AIM OF THE EXERCISE -> Look through the listing below and report the lines that have the word "last" in them.

GIVEN DATA ->
Below are the code and all the weights of a small trained network. Each question names an input and a target symbol and asks about switching units off, where a switched-off unit gives its printed mean instead of its output.

import numpy as np


def w(rows, s, z=0):
    codes = np.array(rows[::2]) - 128.0
    scale = np.full(codes.shape[1], s)
    scale[-1] = z or s
    return codes * scale


def f(y):
    return y / 2 * (1 + np.tanh(0.7978845608 * (y + 0.044715 * y**3)))


def softmax(a):
    e = np.exp(a - a.max(-1, keepdims=True))
    return e / e.sum(-1, keepdims=True)


def log_softmax(a):
    a = a - a.max(-1, keepdims=True)
    return a - np.log(np.exp(a).sum(-1, keepdims=True))


def net(x, mask):
    ids = ['αβγδζηθμξστψω'.index(c) for c in x.split()]
    T = len(ids)
    res = E[ids] + P[:T]
    q, k, v = (res @ M[0].T for M in (Q, K, V))
    z = softmax(np.where(np.tri(T) > 0, q @ k.T / 2**0.5, -1e9)) @ v
    res = res + np.where(mask[0], z, O[0][:, -1]) @ O[0][:, :-1]
    y = f(res @ A[0][:, :-1].T + A[0][:, -1])
    res = res + np.where(mask[1:13], y, B[0][:, -1]) @ B[0][:, :-1]
    return log_softmax(res[-1] @ U[:, :-1].T + U[:, -1])


Q, K, V, O, A, B = {}, {}, {}, {}, {}, {}
E = w([
[133,77,56,197,114,198,62],'α',
[84,73,141,59,188,129,87],'β',
[106,156,213,119,209,136,8],'γ',
[123,64,104,55,142,168,221],'δ',
[180,199,51,15,71,191,109],'ζ',
[110,169,96,146,215,162,158],'η',
[205,37,175,92,40,144,102],'θ',
[153,165,180,195,107,209,73],'μ',
[208,108,98,189,101,121,144],'ξ',
[202,196,174,84,137,51,132],'σ',
[147,66,87,120,161,38,123],'τ',
[51,96,103,179,56,76,219],'ψ',
[142,63,202,214,176,111,143],'ω',
],0.012)
P = w([
[153,71,145,196,191,172,118],'0',
[131,66,154,175,185,157,145],'1',
[117,64,146,226,175,140,158],'2',
[68,40,168,228,156,155,198],'3',
[34,23,172,242,134,159,207],'4',
[30,18,215,232,132,159,224],'5',
[52,4,197,241,136,165,222],'6',
],0.0025)
Q[0] = w([
[73,1,137,210,162,181,175],'h0',
[135,220,14,33,66,65,111],'h0',
],0.0066)
K[0] = w([
[29,38,178,254,130,39,207],'h0',
[239,168,88,15,176,200,23],'h0',
],0.0076)
V[0] = w([
[2,161,117,176,21,56,155],'h0',
[41,130,87,154,91,79,135],'h0',
],0.006)
O[0] = w([
[208,178,81,137,155,83,2,4],'h0',
[145,134,81,132,123,104,63,41],'h0',
],0.0067,0.0015)
A[0] = w([
[83,58,155,53,138,86,178,108],'n0',
[195,255,88,90,124,92,75,105],'n1',
[125,69,48,82,166,109,234,78],'n2',
[57,91,61,152,85,178,148,67],'n3',
[102,124,104,163,153,168,219,161],'n4',
[162,163,147,114,52,211,129,131],'n5',
[159,135,81,104,82,124,245,192],'n6',
[109,87,94,98,175,50,107,119],'n7',
[92,76,85,61,88,155,205,3],'n8',
[145,65,55,121,18,156,222,138],'n9',
[145,93,190,162,92,168,183,129],'n10',
[36,116,207,80,148,122,123,112],'n11',
],0.0092,0.0045)
B[0] = w([
[46,72,100,42,51,176,156,178],'n0',
[49,23,76,44,72,83,241,135],'n1',
[24,193,120,151,70,78,40,178],'n2',
[151,80,121,112,238,228,218,145],'n3',
[58,178,86,194,182,102,167,227],'n4',
[148,183,31,65,90,197,102,182],'n5',
[138,194,114,88,169,42,59,200],'n6',
[110,136,57,113,30,179,148,135],'n7',
[77,97,254,128,170,151,8,147],'n8',
[219,76,125,122,204,123,17,215],'n9',
[68,111,166,188,38,102,84,255],'n10',
[201,112,199,53,209,202,157,167],'n11',
],0.0066,0.0055)
U = w([
[168,59,60,143,218,209,166,96],'α',
[85,77,113,48,115,201,212,148],'β',
[192,164,237,104,232,160,123,74],'γ',
[42,153,143,125,166,116,57,8],'δ',
[172,201,76,55,159,162,101,174],'ζ',
[78,225,77,145,230,138,200,123],'η',
[185,47,163,98,56,126,91,61],'θ',
[97,246,155,169,30,238,106,153],'μ',
[217,174,133,212,190,15,28,124],'ξ',
[140,227,209,48,95,32,203,246],'σ',
[66,101,2,89,33,75,181,226],'τ',
[129,133,116,108,140,123,150,86],'ψ',
[67,44,214,201,111,75,199,4],'ω',
],0.0063,0.0038)

Each question gives the input, a string of symbols that net reads in full, and the target symbol t.
The units are the heads (2 rows each of Q, K, V and O) and the neurons (one row each of A and B). Each row of codes is followed by its name. A weight is (code - 128) times the scale printed after its matrix; where a second scale follows, it is the last column's (O, A, B and U).
mask holds one flag per unit, heads first, then neurons. A switched-off unit (its flag False) gives its mean, the last column of its rows in O or B, instead of its output. The means were averaged over made-up inputs and are rounded, as every weight is.
A unit's drop is (log p(t) with every unit on - log p(t) with that unit switched off) / (log p(t) with every unit on - log p(t) with every unit switched off).
The circuit of an input: a set's keep is (log p(t) with only the set's units on - log p(t) with every unit switched off) / (log p(t) with every unit on - log p(t) with every unit switched off). Starting from the 12 units with the biggest drops (on a tie, the unit counted first), units are removed one at a time, each time the one whose removal leaves the highest keep (on an exact tie, the one counted first), for as long as the keep stays at least 0.8.
units of the circuit, in order: the units of the circuit, biggest drop first
k most important neurons: the k neurons with the biggest drops, biggest first
drop of u: that unit's drop, to one decimal
input μ α ψ β, target τ: 2 most important neurons	(n1, n7)
input μ γ τ, target τ: units of the circuit, in order	(n7, n0)
input ω μ ζ ψ β, target τ: units of the circuit, in order	(h0, n7, n1)
input μ η η σ μ δ, target δ: units of the circuit, in order	(n2, n8, n6)
input μ τ ψ τ, target τ: units of the circuit, in order	(n7, n1, h0)
input ψ β η, target τ: units of the circuit, in order	(h0, n1)
input ψ σ γ, target τ: units of the circuit, in order	(h0, n1)
input ψ ξ ξ, target τ: 3 most important neurons	(n1, n9, n11)
input μ ξ γ, target γ: most important neuron	(n11)
input ψ τ ω, target ξ: drop of n0	0.2
input τ σ σ γ, target γ: drop of n11	0.6
input μ ψ ξ, target τ: drop of n0	-0.1
input δ μ ξ μ β, target β: drop of h0	0.1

RESPONSE FOR THIS EXERCISE ->
The units are the heads (2 rows each of Q, K, V and O) and the neurons (one row each of A and B). Each row of codes is followed by its name. A weight is (code - 128) times the scale printed after its matrix; where a second scale follows, it is the last column's (O, A, B and U).
mask holds one flag per unit, heads first, then neurons. A switched-off unit (its flag False) gives its mean, the last column of its rows in O or B, instead of its output. The means were averaged over made-up inputs and are rounded, as every weight is.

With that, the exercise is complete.